*Directions:*
Look through the records below and copy each line that includes the word "single".

*Task inputs:*
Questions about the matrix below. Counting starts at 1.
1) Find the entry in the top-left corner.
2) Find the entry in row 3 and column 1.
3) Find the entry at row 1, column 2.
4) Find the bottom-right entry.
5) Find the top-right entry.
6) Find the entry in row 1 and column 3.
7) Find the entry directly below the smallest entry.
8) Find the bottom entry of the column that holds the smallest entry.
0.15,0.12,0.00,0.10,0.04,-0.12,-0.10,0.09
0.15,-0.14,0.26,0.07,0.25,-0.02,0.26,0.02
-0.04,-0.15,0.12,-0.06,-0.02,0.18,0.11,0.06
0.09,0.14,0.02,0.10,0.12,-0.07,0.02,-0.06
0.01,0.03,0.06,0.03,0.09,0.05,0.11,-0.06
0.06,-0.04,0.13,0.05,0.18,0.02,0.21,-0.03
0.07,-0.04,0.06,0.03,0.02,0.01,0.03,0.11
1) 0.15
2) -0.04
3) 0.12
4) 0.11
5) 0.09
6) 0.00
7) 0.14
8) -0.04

...

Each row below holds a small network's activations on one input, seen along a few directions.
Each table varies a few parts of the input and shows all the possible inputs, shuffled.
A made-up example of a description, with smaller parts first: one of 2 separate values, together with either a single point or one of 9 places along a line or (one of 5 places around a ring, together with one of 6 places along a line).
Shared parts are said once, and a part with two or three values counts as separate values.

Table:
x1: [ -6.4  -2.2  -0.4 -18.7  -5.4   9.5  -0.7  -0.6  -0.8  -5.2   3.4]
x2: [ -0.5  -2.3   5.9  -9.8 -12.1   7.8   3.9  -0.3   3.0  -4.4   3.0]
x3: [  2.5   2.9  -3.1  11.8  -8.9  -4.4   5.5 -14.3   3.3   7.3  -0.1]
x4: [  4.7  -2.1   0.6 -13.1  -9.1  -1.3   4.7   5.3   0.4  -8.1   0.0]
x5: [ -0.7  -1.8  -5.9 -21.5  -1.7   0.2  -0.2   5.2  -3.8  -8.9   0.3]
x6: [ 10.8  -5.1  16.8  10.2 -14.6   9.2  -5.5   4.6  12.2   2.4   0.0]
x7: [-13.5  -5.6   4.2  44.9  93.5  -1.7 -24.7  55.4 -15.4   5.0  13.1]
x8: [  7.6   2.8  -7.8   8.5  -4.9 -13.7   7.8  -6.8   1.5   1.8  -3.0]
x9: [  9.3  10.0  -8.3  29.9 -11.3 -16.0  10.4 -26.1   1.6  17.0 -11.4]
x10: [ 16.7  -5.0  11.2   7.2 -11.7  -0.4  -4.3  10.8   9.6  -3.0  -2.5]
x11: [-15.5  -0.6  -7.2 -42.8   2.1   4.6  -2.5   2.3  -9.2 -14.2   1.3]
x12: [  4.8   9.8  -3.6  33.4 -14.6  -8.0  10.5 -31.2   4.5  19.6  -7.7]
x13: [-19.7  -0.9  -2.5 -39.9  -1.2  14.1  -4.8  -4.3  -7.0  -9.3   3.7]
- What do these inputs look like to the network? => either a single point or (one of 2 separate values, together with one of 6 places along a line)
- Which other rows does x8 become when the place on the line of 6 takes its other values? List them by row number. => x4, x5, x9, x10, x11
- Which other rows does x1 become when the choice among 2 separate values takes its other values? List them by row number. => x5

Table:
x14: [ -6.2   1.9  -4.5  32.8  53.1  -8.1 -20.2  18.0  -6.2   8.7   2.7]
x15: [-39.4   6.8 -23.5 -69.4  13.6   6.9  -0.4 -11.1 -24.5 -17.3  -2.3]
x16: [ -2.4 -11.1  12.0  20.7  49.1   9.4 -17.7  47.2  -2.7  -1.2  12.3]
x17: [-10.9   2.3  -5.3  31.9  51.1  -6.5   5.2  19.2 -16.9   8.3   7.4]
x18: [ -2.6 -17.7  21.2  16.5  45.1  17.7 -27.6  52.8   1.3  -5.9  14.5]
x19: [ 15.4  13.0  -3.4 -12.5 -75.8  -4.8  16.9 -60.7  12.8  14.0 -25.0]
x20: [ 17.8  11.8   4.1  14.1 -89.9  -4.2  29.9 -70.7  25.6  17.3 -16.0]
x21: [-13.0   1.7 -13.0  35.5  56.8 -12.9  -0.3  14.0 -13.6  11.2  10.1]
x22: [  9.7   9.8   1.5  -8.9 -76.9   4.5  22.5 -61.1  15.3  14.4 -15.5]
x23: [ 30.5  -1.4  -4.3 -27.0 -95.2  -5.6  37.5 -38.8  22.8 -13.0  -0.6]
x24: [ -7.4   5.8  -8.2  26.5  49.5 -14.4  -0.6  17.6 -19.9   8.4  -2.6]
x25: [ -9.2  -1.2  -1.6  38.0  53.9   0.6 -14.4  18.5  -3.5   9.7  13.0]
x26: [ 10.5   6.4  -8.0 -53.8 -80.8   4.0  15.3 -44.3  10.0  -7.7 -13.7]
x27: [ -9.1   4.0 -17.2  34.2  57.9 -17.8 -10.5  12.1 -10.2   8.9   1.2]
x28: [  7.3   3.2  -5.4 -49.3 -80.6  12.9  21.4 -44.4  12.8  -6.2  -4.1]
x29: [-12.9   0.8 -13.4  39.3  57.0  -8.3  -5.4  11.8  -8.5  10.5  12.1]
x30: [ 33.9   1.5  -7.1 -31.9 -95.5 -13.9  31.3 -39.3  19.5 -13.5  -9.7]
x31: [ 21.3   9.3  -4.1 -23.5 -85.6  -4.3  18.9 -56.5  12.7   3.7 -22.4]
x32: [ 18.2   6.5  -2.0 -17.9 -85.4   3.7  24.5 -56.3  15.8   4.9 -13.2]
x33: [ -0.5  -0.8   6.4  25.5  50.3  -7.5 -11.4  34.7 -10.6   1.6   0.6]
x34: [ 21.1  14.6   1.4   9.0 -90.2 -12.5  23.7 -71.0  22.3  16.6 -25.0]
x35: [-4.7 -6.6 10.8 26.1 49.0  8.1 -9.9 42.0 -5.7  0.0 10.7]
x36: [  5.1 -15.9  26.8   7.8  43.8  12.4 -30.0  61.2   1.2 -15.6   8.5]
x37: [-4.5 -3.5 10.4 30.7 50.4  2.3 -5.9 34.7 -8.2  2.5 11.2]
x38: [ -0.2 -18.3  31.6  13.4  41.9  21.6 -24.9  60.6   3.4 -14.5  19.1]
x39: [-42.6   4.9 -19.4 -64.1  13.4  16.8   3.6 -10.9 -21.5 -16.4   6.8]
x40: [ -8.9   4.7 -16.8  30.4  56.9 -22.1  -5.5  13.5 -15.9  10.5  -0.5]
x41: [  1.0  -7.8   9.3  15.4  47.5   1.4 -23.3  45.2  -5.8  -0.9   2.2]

*Written answer:*
A made-up example of a description, with smaller parts first: one of 2 separate values, together with either a single point or one of 9 places along a line or (one of 5 places around a ring, together with one of 6 places along a line).
- What do these inputs look like to the network? => either a single point or (one of 2 separate values, together with one of 6 places along a line)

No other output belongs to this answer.